(Records from a collection)
┌──
Below are the code and all the weights of a small trained network. Each question names an input and a target symbol and asks about switching units off, where a switched-off unit gives its printed mean instead of its output.

import numpy as np


def w(rows, s, z=0):
    codes = np.array(rows[::2]) - 128.0
    scale = np.full(codes.shape[1], s)
    scale[-1] = z or s
    return codes * scale


def f(y):
    return y / 2 * (1 + np.tanh(0.7978845608 * (y + 0.044715 * y**3)))


def softmax(a):
    e = np.exp(a - a.max(-1, keepdims=True))
    return e / e.sum(-1, keepdims=True)


def log_softmax(a):
    a = a - a.max(-1, keepdims=True)
    return a - np.log(np.exp(a).sum(-1, keepdims=True))


def net(x, mask):
    ids = ['Δζηθλμπστφω'.index(c) for c in x.split()]
    T = len(ids)
    res = E[ids] + P[:T]
    u = 0
    for l in range(3):
        q, k, v = (res @ M[l].T for M in (Q, K, V))
        z = softmax(np.where(np.tri(T) > 0, q @ k.T / 4**0.5, -1e9)) @ v
        res = res + np.where(mask[u], z, O[l][:, -1]) @ O[l][:, :-1]
        u += 1
        y = f(res @ A[l][:, :-1].T + A[l][:, -1])
        res = res + np.where(mask[u : u + 12], y, B[l][:, -1]) @ B[l][:, :-1]
        u += 12
    return log_softmax(res[-1] @ U[:, :-1].T + U[:, -1])


Q, K, V, O, A, B = {}, {}, {}, {}, {}, {}
E = w([
[188,179,194],'Δ',
[142,83,78],'ζ',
[166,87,101],'η',
[92,173,139],'θ',
[50,245,17],'λ',
[197,109,171],'μ',
[1,180,187],'π',
[122,97,68],'σ',
[116,203,84],'τ',
[126,31,21],'φ',
[93,153,151],'ω',
],0.016)
P = w([
[231,103,77],'0',
[131,53,86],'1',
[123,75,114],'2',
[98,145,121],'3',
[92,164,129],'4',
[92,254,181],'5',
[146,63,158],'6',
[101,168,143],'7',
[87,207,159],'8',
[123,153,161],'9',
[124,175,171],'10',
[183,30,156],'11',
],0.0061)
Q[0] = w([
[150,142,162],'0.h0',
[196,73,147],'0.h0',
[87,247,95],'0.h0',
[69,130,102],'0.h0',
],0.011)
K[0] = w([
[93,149,137],'0.h0',
[138,105,5],'0.h0',
[102,80,84],'0.h0',
[136,113,151],'0.h0',
],0.013)
V[0] = w([
[173,1,190],'0.h0',
[108,181,157],'0.h0',
[206,7,65],'0.h0',
[114,83,170],'0.h0',
],0.0088)
O[0] = w([
[155,171,169,1],'0.h0',
[218,43,74,78],'0.h0',
[130,253,130,223],'0.h0',
[204,119,128,57],'0.h0',
],0.011,0.003)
└──
## Exercise directions
All of the records above are to be copied exactly.

## Answer space
Below are the code and all the weights of a small trained network. Each question names an input and a target symbol and asks about switching units off, where a switched-off unit gives its printed mean instead of its output.

import numpy as np


def w(rows, s, z=0):
    codes = np.array(rows[::2]) - 128.0
    scale = np.full(codes.shape[1], s)
    scale[-1] = z or s
    return codes * scale


def f(y):
    return y / 2 * (1 + np.tanh(0.7978845608 * (y + 0.044715 * y**3)))


def softmax(a):
    e = np.exp(a - a.max(-1, keepdims=True))
    return e / e.sum(-1, keepdims=True)


def log_softmax(a):
    a = a - a.max(-1, keepdims=True)
    return a - np.log(np.exp(a).sum(-1, keepdims=True))


def net(x, mask):
    ids = ['Δζηθλμπστφω'.index(c) for c in x.split()]
    T = len(ids)
    res = E[ids] + P[:T]
    u = 0
    for l in range(3):
        q, k, v = (res @ M[l].T for M in (Q, K, V))
        z = softmax(np.where(np.tri(T) > 0, q @ k.T / 4**0.5, -1e9)) @ v
        res = res + np.where(mask[u], z, O[l][:, -1]) @ O[l][:, :-1]
        u += 1
        y = f(res @ A[l][:, :-1].T + A[l][:, -1])
        res = res + np.where(mask[u : u + 12], y, B[l][:, -1]) @ B[l][:, :-1]
        u += 12
    return log_softmax(res[-1] @ U[:, :-1].T + U[:, -1])


Q, K, V, O, A, B = {}, {}, {}, {}, {}, {}
E = w([
[188,179,194],'Δ',
[142,83,78],'ζ',
[166,87,101],'η',
[92,173,139],'θ',
[50,245,17],'λ',
[197,109,171],'μ',
[1,180,187],'π',
[122,97,68],'σ',
[116,203,84],'τ',
[126,31,21],'φ',
[93,153,151],'ω',
],0.016)
P = w([
[231,103,77],'0',
[131,53,86],'1',
[123,75,114],'2',
[98,145,121],'3',
[92,164,129],'4',
[92,254,181],'5',
[146,63,158],'6',
[101,168,143],'7',
[87,207,159],'8',
[123,153,161],'9',
[124,175,171],'10',
[183,30,156],'11',
],0.0061)
Q[0] = w([
[150,142,162],'0.h0',
[196,73,147],'0.h0',
[87,247,95],'0.h0',
[69,130,102],'0.h0',
],0.011)
K[0] = w([
[93,149,137],'0.h0',
[138,105,5],'0.h0',
[102,80,84],'0.h0',
[136,113,151],'0.h0',
],0.013)
V[0] = w([
[173,1,190],'0.h0',
[108,181,157],'0.h0',
[206,7,65],'0.h0',
[114,83,170],'0.h0',
],0.0088)
O[0] = w([
[155,171,169,1],'0.h0',
[218,43,74,78],'0.h0',
[130,253,130,223],'0.h0',
[204,119,128,57],'0.h0',
],0.011,0.003)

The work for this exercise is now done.